- [Task to complete]
For the string "List", count the lines in the records below that contain it. Answer with that number alone.

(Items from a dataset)

= = = = =

Each row below holds a small network's activations on one input, seen along a few directions.
Each table varies a few parts of the input and shows all the possible inputs, shuffled.
Descriptions start from the smaller parts, as in this example, which fits no table here: one of 6 places along a line, together with either a single point or one of 9 places around a ring or (one of 3 separate values, together with one of 5 places around a ring).
Shared parts are said once, and a part with two or three values counts as separate values.
In the rows, 128 means zero.

Other details of the inputs shift rows strongly along two fixed directions, in all tables alike. That doesn't count.

Table:
R1: [132 149 127 127 120 136 135 123 131 126 124 121]
R2: [124 143 123 131 121 119 127 134 118 131 124 119]
R3: [135 121 134 148 133 117 135 133 127 128 125 113]
R4: [133 145 133 129 119 121 136 139 137 121 125 120]
R5: [148 127 136 139 124 120 126 137 129 129 135 122]
R6: [127 145 120 125 128 126 130 123 121 135 121 115]
R7: [103 131 122 110 106 120 124  96 138 112 159 109]
R8: [134 129 118 136 132 112 140 137 126 127 128 117]
R9: [135 125 127 145 133 132 133 118 120 133 123 114]
R10: [ 97 101 170  76 178 111 121 121  90 110  94 197]
R11: [133 133 111 133 132 126 139 122 119 133 126 118]
R12: [123 145 119 132 135 118 125 138 132 131 128 121]
R13: [141 142 126 140 126 129 120 138 144 122 135 131]
R14: [144 131 128 142 128 131 126 125 131 137 140 128]
R15: [ 92  21 110  63  65 237 121 184 198 224  86 126]
R16: [117  92 173  87 175 133 114 103  84 113 105 205]
R17: [129 133 110 140 139 119 134 137 130 129 133 123]
R18: [114 129 120 103 113 130 122 107 130  99 159 100]
R19: [110 124 113 109 110 118 115  90 142 106 146 106]
R20: [110  98 174  87 162 129 112 116  89 101 101 213]
R21: [132 124 127 150 138 128 134 121 128 136 130 118]
R22: [130 130 114 139 124 120 136 133 116 128 129 121]
R23: [131 124 127 152 140 124 129 134 131 129 131 119]
R24: [132 122 130 151 125 124 131 129 116 129 127 117]
R25: [144 128 132 143 116 128 122 133 119 130 137 126]
R26: [142 142 126 139 123 133 126 125 141 129 134 130]
R27: [129 146 130 133 112 129 132 135 127 122 127 125]
R28: [145 138 133 136 118 122 126 138 139 120 129 124]
R29: [131 132 110 138 136 123 140 124 127 135 133 123]
R30: [130 148 126 132 124 132 136 126 139 129 130 126]
R31: [128 149 126 134 126 128 130 139 142 122 131 127]
R32: [125 145 119 130 133 122 131 126 129 138 128 120]
R33: [143 131 128 144 131 127 120 137 134 130 141 129]
Each input here is: either one of 3 separate values or (one of 5 places around a ring, together with one of 6 places around a ring).
Change only the place on the ring of 6 in R16. List by row number the other rows that result.
Answer: R1, R6, R9, R11, R15

Table:
R34: [122  97 163  99 150 135 116 127 108 115 111 185]
R35: [ 90 103 154  77 143 130 122 102 107 105 111 164]
R36: [121  94 107 134 106 161 132 156 166 177 121 104]
R37: [115 105 154  98 157 132 125 123  98 130  98 181]
R38: [153 181 125 161 124 110 130 132 133 112 139 110]
R39: [156 175 139 164 150  98 124 107 114  97 147 131]
R40: [158 168 128 160 114 111 130 134 126 112 145 111]
R41: [158 167 120 159 122 119 132 119 123 116 144 116]
R42: [111  94 101 106  85 155 121 149 171 154 141  95]
R43: [102 107 142  96 123 130 124 111 124 112 127 135]
R44: [109 128 135 102 128 127 128 100 122 114 127 129]
R45: [114 110 135 116 147 129 133 140 112 136 106 145]
R46: [ 94  97 147  81 148 137 123  90 107 108 119 166]
R47: [148 175 116 169 131 101 139 133 129 118 135 102]
R48: [108  91 154 104 165 123 129 133  99 123 104 174]
R49: [159 164 128 165 124 110 126 129 138 110 148 109]
R50: [126  95 105 125  98 169 133 152 150 177 117 110]
R51: [109  89 150 108 171 129 126 120  98 130 108 173]
R52: [153 180 134 161 143  90 132 116  93  99 132 127]
R53: [124  89 110 132 101 157 131 165 169 170 120 103]
R54: [124 116 140 115 143 144 124 126 129 130 118 161]
R55: [136 168 110 144 112  98 127 120 134 101 162  94]
R56: [104 109  98 101  86 156 125 152 166 157 132  97]
R57: [121  99 102 131 107 163 137 154 163 174 119 108]
R58: [115  97 159 102 153 128 123 131  97 123 104 180]
R59: [108 103  93 105  92 161 126 138 165 158 139 101]
R60: [137 152 120 144 109 108 127 102 132 100 156  86]
R61: [112 135 125 102 133 120 123 113 126 115 134 137]
R62: [158 163 125 162 121 117 126 121 125 119 147 112]
R63: [133 156 117 146 113 113 127  94 129 108 157  88]
R64: [120  79  85 114  36 212 132 203 209 222 112  68]
R65: [154 151 116 171 132 101 136 131 122 119 144  94]
R66: [136 172 122 144 142  88 121  91 111  87 163 118]
R67: [118 103 128 120 151 135 134 127 112 138 114 147]
R68: [151 175 116 167 135 102 140 125 130 121 136 104]
R69: [108 100 149 100 169 128 131 125  99 131  98 174]
R70: [140 114 119 141 107 138 127 147 138 149 127 109]
R71: [131 138 142 121 142 131 126 128 130 126 118 151]
R72: [155 156 119 168 126 112 130 121 117 127 142 105]
R73: [151 166 120 172 128  99 138 135 131 116 142 102]
R74: [114 104 165  99 155 132 119 132 116 115 109 186]
R75: [118 112 159  93 153 138 122 124 107 123 103 186]
Changing only one part turns R37 into R72. The same change can be made to R61. Which row results?
Answer: R66
Describe the family of inputs behind these rows.
Answer: one of 6 places around a ring, together with either one of 2 separate values or one of 5 places around a ring
List by row number the other rows that have the place on the ring of 6 in common with R55.
Answer: R40, R43, R48, R58, R73, R74

Table:
R76: [118 102 129 116 142 125 134 124 119 126 121 134]
R77: [110 113 131 112 143 122 125 122 120 134 119 132]
R78: [123 117 140 113 127 132 121 127 122 125 122 145]
R79: [167 237 143 179 172  42 132  74  76  38 164 131]
R80: [153 143 111 169 103 139 137 158 150 157 131  89]
R81: [108 109 126 118 139 127 129 126 115 128 123 137]
R82: [134 118 140 128 144 133 127 145 121 140 117 154]
R83: [118 121 134 108 132 136 125 118 127 125 123 144]
R84: [141 153 101 147  91 136 134 139 154 144 142  83]
R85: [120 117 135 109 131 137 121 117 125 125 127 142]
R86: [120 113 139 113 130 132 120 124 128 121 128 144]
R87: [133 136  98 158 101 130 138 128 152 148 146  76]
R88: [143 145 106 151  88 132 129 145 159 138 146  79]
R89: [132 118 143 134 145 136 132 139 121 138 103 149]
R90: [117 120 139 109 130 130 126 131 128 121 121 144]
R91: [156 143  99 166 106 135 135 159 154 156 133  95]
R92: [120 121 138 110 128 132 126 128 123 126 119 145]
R93: [116 116 136 109 133 135 121 120 129 120 130 141]
R94: [117 110 126 117 140 132 133 120 110 133 119 136]
R95: [115 120 134 108 134 134 125 121 132 121 125 143]
R96: [124 114 139 114 128 134 119 121 124 125 126 145]
Describe the family of inputs behind these rows.
Answer: either one of 4 places along a line or one of 5 separate values or (one of 2 separate values, together with one of 6 places around a ring)

Table:
R97: [145 151 119 131  88 147 123 122 151 125 147 107]
R98: [131 131  97 145 114 131 138 116 125 146 138  87]
R99: [100  66 152 100 154 130 126 128 108 126 107 162]
R100: [ 87  84 128  87 163 131 129 119 111 135 110 163]
R101: [123  99 155 114 174 143 130 161 117 153  82 200]
R102: [173 232 174 179 210  20 113  50  52   6 175 174]
R103: [160 148 124 171 121 128 140 181 135 155 110 115]
R104: [152 132 124 148  96 143 117 121 144 135 152 103]
R105: [ 98  69 143 101 165 136 125 120 119 131 113 167]
R106: [122 130  99 140 112 115 140 137 128 138 136  83]
R107: [170 149 122 174 122 144 139 159 133 164 112 119]
R108: [143 117 112 160 115 136 135 117 133 142 142  90]
R109: [136 150 121 127  88 130 125 144 154 116 144 103]
R110: [ 81 101 148  65 139 133 125 125 115 121 100 164]
R111: [144 131 126 144  96 126 118 142 147 126 148  99]
R112: [125 155 107 126  98 138 133 112 140 137 135  91]
R113: [135 154 112 128  99 135 124 135 165 121 150 108]
R114: [ 79 105 139  66 150 139 124 116 126 127 105 169]
Changing only one part turns R107 into R101. The same change can be made to R112. Which row results?
Answer: R114
Describe the family of inputs behind these rows.
Answer: one of 3 separate values, together with either a single point or one of 5 places around a ring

= = = = =

- [Response to this exercise]
2